Material shown:
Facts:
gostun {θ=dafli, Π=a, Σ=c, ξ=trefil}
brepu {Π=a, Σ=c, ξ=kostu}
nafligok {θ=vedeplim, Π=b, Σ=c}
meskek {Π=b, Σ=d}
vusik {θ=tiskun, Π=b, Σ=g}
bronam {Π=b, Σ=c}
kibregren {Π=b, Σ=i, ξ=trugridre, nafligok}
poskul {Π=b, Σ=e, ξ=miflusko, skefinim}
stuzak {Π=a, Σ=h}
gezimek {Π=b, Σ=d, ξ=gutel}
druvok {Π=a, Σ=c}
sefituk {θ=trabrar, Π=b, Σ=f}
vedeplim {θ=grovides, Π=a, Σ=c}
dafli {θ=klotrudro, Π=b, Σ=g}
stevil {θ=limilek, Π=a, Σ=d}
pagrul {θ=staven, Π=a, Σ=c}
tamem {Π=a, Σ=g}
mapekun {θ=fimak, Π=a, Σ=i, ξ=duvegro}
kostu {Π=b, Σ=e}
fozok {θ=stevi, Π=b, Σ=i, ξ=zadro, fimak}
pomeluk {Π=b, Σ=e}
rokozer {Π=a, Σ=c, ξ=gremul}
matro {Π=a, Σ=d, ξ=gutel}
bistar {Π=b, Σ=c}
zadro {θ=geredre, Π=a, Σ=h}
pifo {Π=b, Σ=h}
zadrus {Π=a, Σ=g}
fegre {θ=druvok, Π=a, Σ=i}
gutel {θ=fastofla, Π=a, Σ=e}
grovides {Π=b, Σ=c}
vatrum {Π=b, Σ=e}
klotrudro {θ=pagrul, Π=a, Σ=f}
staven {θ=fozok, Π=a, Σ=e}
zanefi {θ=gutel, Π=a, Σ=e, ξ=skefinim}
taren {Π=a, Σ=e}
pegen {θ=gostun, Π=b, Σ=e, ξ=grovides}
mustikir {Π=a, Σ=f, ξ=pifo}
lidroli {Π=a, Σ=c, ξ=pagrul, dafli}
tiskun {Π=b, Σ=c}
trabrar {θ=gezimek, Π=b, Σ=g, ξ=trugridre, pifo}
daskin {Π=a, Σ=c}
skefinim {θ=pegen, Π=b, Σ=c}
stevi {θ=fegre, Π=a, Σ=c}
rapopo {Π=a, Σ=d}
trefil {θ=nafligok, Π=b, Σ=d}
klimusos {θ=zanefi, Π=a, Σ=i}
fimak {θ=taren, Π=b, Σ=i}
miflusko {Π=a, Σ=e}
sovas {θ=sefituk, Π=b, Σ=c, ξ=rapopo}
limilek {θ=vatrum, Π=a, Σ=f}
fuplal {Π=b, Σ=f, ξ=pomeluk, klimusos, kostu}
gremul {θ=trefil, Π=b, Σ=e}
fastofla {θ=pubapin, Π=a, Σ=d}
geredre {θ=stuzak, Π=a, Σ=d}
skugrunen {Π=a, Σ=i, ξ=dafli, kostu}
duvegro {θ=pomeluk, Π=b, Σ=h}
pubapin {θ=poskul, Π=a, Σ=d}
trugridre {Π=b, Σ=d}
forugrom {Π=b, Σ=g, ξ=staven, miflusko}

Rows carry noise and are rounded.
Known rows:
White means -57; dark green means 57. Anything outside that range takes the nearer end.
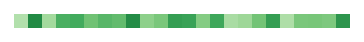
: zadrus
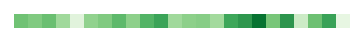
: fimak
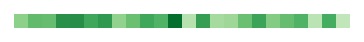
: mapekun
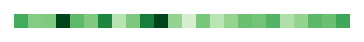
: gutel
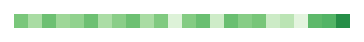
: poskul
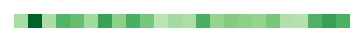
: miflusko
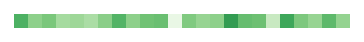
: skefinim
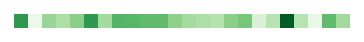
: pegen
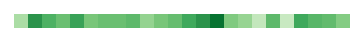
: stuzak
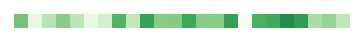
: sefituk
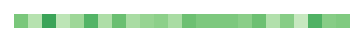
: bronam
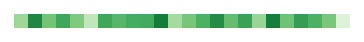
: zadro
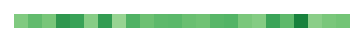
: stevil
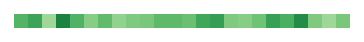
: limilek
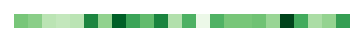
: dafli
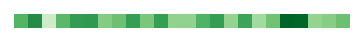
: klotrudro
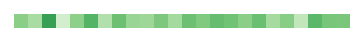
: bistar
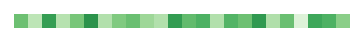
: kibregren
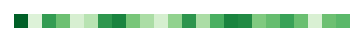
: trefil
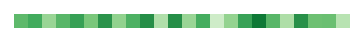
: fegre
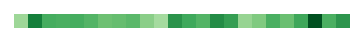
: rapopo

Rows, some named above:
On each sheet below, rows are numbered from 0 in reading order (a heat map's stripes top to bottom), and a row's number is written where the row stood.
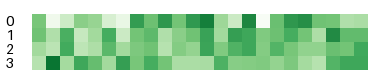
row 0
trabrar
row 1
trugridre
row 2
meskek
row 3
miflusko
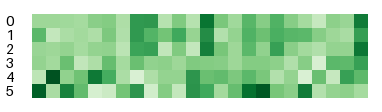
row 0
forugrom
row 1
vusik
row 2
forugrom
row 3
vatrum
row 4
rokozer
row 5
nafligok
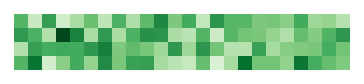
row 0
duvegro
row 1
zanefi
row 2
skugrunen
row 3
staven
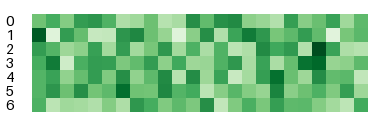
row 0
mustikir
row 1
trefil
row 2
stevi
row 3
klotrudro
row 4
fegre
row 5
klimusos
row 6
vusik
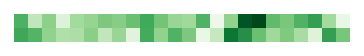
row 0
fozok
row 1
gremul
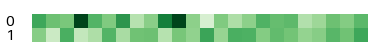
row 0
gutel
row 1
meskek
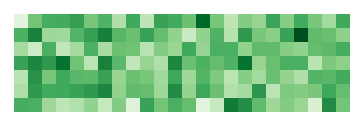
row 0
matro
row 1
pagrul
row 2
meskek
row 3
vedeplim
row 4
taren
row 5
skugrunen
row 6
gremul
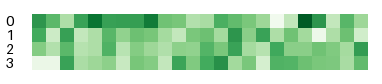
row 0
gostun
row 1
grovides
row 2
fuplal
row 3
gezimek
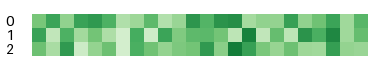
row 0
mustikir
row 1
sovas
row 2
pifo

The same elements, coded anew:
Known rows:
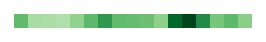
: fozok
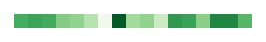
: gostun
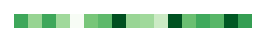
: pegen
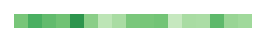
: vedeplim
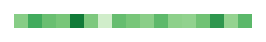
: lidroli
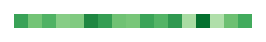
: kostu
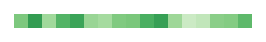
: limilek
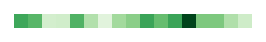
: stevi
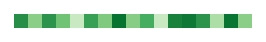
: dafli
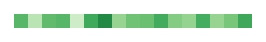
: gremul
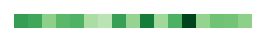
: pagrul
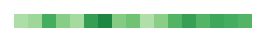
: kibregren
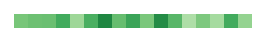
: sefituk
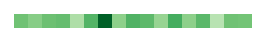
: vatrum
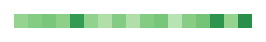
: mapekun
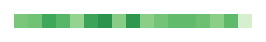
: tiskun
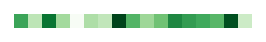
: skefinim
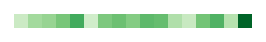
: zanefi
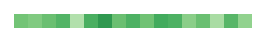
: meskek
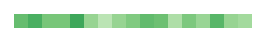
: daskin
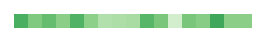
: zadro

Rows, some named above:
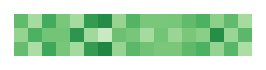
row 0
fimak
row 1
rokozer
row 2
fimak
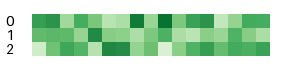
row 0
klotrudro
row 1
stuzak
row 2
trabrar
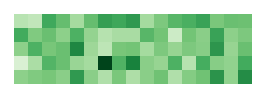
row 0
forugrom
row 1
zadro
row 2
rokozer
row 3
poskul
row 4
mapekun
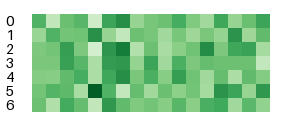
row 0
gremul
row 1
rokozer
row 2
pifo
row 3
nafligok
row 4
trefil
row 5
skugrunen
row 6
vusik
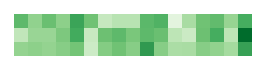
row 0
klimusos
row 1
zanefi
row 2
miflusko
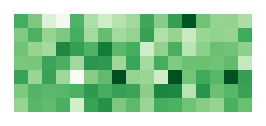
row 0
fegre
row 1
taren
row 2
gezimek
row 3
nafligok
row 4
pegen
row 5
fuplal
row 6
trugridre
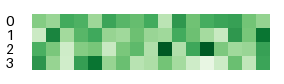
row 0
sovas
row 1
mustikir
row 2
staven
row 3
gutel
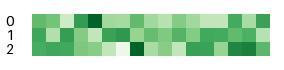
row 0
matro
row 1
duvegro
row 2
gostun

Task statement: Return every line of the listing above where "pubapin" appears.

Exercise solution:
fastofla {θ=pubapin, Π=a, Σ=d}
pubapin {θ=poskul, Π=a, Σ=d}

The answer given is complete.